#### [What needs to be done]
Nothing less than an exact copy of all the records is required.

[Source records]
################
A landscape with many valleys, sampled at points; each row gives a point and its height.
From any point a ball rolls to the lowest of the 2 points nearest to it. It stops when none of these is lower. Distance is the straight distance between rows; heights are no part of it.
j143 (h 175): [ 14 -24   6  19  -4  -2 -27  18  10   2  13   2  37 -10 -16  -8  23 -23
 -21   9   9]
j232 (h 395): [-15   4  -5  -8   0   9 -11 -13   2   4 -36  12 -28  -4   8  16  11   5
 -10 -26  16]
j443 (h 776): [ -4  -9  30 -15  22 -30   9  16   2  -6  -7 -14  21  -7   4  -5  -8 -11
  -8  19 -20]
j783 (h 205): [-15  -2 -12   4  -7  14 -28   0   0  -2 -16  19  -9  -8   4  12  24   1
 -25 -23  29]
j270 (h 550): [  6  -7  11   7   7 -21  -7  15  -1   1  13  -4  16  -2  -3  -8   2  -3
  -9  -1  -5]
j818 (h 239): [ 14 -20   5  14  -2  -4 -16  15  12 -10   7  -2  49 -14 -18  -7  22 -33
 -23  23  11]
j370 (h 537): [-11  12   9  -1  -7  22 -25 -11   9  10 -15  11 -24  -9   7  -8 -13   5
   2 -13  -6]
j272 (h 499): [ 14   0 -28  -1  -2   5  31 -10 -19  -6  41  -6   3  23  -6   5   7  10
   8  12   8]
j935 (h 416): [ 26  11 -18  11 -23  14   8  -1   1  -6  40  -2   9   2 -10 -16 -16  11
  19  27   9]
j834 (h 611): [-18 -15  29  -8  17 -15   3  20  10   0 -30  -5  18 -19   7   2   6 -19
 -13  25  -4]
j736 (h 783): [ -8 -11  21  -4  12 -16 -17  17  10   8 -24   2  -8 -14   4   6   4   4
 -10  -8  -7]
j978 (h 758): [  1  -8  24  -2   5 -21 -26  20   8  13  -9   3  -6 -10   3   1   3   9
  -8 -13  -7]
j860 (h 649): [  9   2 -24  10 -15  12  -2  -2 -20   6  27   8 -14  20   1  12  33   9
   1 -22  14]
j765 (h 541): [-12 -13  12 -11  21 -29  15   2   3  -3 -24 -14  -8   5   0  15  -5   1
  -2  -6 -13]
j988 (h 722): [-17   8   4  -6  11   5  26  -7   3 -12 -22  -3  12  -4   9  -4 -16 -13
   3  13   0]
j993 (h 551): [ -8 -14  18  -2  12  -8   2  14  10  -7 -18  -4  38 -26  -4  -3   8 -36
 -15  36   1]
j749 (h 111): [ 17 -20   9  19  -7  -3 -36  19  11   6  16   3  29  -5 -14  -8  21  -9
 -20  -1   4]
j854 (h 769): [  6 -10  28 -11  19 -42   3  20  -1  -7  10 -14  25  -8  -3  -6  -7 -11
  -9  21 -22]
j534 (h 587): [ 16   1  -4   1   5 -22  10   0 -18   3  36 -12  -4  18 -12  -1 -10  13
   6  -1 -14]
j772 (h 668): [ 10   7   1  -5   1 -12  11  -8  -6  13  12  -3 -20  13  -3  -1 -10  17
  20  -9 -16]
################
#### [Reply to the exercise]
A landscape with many valleys, sampled at points; each row gives a point and its height.
From any point a ball rolls to the lowest of the 2 points nearest to it. It stops when none of these is lower. Distance is the straight distance between rows; heights are no part of it.
j143 (h 175): [ 14 -24   6  19  -4  -2 -27  18  10   2  13   2  37 -10 -16  -8  23 -23
 -21   9   9]
j232 (h 395): [-15   4  -5  -8   0   9 -11 -13   2   4 -36  12 -28  -4   8  16  11   5
 -10 -26  16]
j443 (h 776): [ -4  -9  30 -15  22 -30   9  16   2  -6  -7 -14  21  -7   4  -5  -8 -11
  -8  19 -20]
j783 (h 205): [-15  -2 -12   4  -7  14 -28   0   0  -2 -16  19  -9  -8   4  12  24   1
 -25 -23  29]
j270 (h 550): [  6  -7  11   7   7 -21  -7  15  -1   1  13  -4  16  -2  -3  -8   2  -3
  -9  -1  -5]
j818 (h 239): [ 14 -20   5  14  -2  -4 -16  15  12 -10   7  -2  49 -14 -18  -7  22 -33
 -23  23  11]
j370 (h 537): [-11  12   9  -1  -7  22 -25 -11   9  10 -15  11 -24  -9   7  -8 -13   5
   2 -13  -6]
j272 (h 499): [ 14   0 -28  -1  -2   5  31 -10 -19  -6  41  -6   3  23  -6   5   7  10
   8  12   8]
j935 (h 416): [ 26  11 -18  11 -23  14   8  -1   1  -6  40  -2   9   2 -10 -16 -16  11
  19  27   9]
j834 (h 611): [-18 -15  29  -8  17 -15   3  20  10   0 -30  -5  18 -19   7   2   6 -19
 -13  25  -4]
j736 (h 783): [ -8 -11  21  -4  12 -16 -17  17  10   8 -24   2  -8 -14   4   6   4   4
 -10  -8  -7]
j978 (h 758): [  1  -8  24  -2   5 -21 -26  20   8  13  -9   3  -6 -10   3   1   3   9
  -8 -13  -7]
j860 (h 649): [  9   2 -24  10 -15  12  -2  -2 -20   6  27   8 -14  20   1  12  33   9
   1 -22  14]
j765 (h 541): [-12 -13  12 -11  21 -29  15   2   3  -3 -24 -14  -8   5   0  15  -5   1
  -2  -6 -13]
j988 (h 722): [-17   8   4  -6  11   5  26  -7   3 -12 -22  -3  12  -4   9  -4 -16 -13
   3  13   0]
j993 (h 551): [ -8 -14  18  -2  12  -8   2  14  10  -7 -18  -4  38 -26  -4  -3   8 -36
 -15  36   1]
j749 (h 111): [ 17 -20   9  19  -7  -3 -36  19  11   6  16   3  29  -5 -14  -8  21  -9
 -20  -1   4]
j854 (h 769): [  6 -10  28 -11  19 -42   3  20  -1  -7  10 -14  25  -8  -3  -6  -7 -11
  -9  21 -22]
j534 (h 587): [ 16   1  -4   1   5 -22  10   0 -18   3  36 -12  -4  18 -12  -1 -10  13
   6  -1 -14]
j772 (h 668): [ 10   7   1  -5   1 -12  11  -8  -6  13  12  -3 -20  13  -3  -1 -10  17
  20  -9 -16]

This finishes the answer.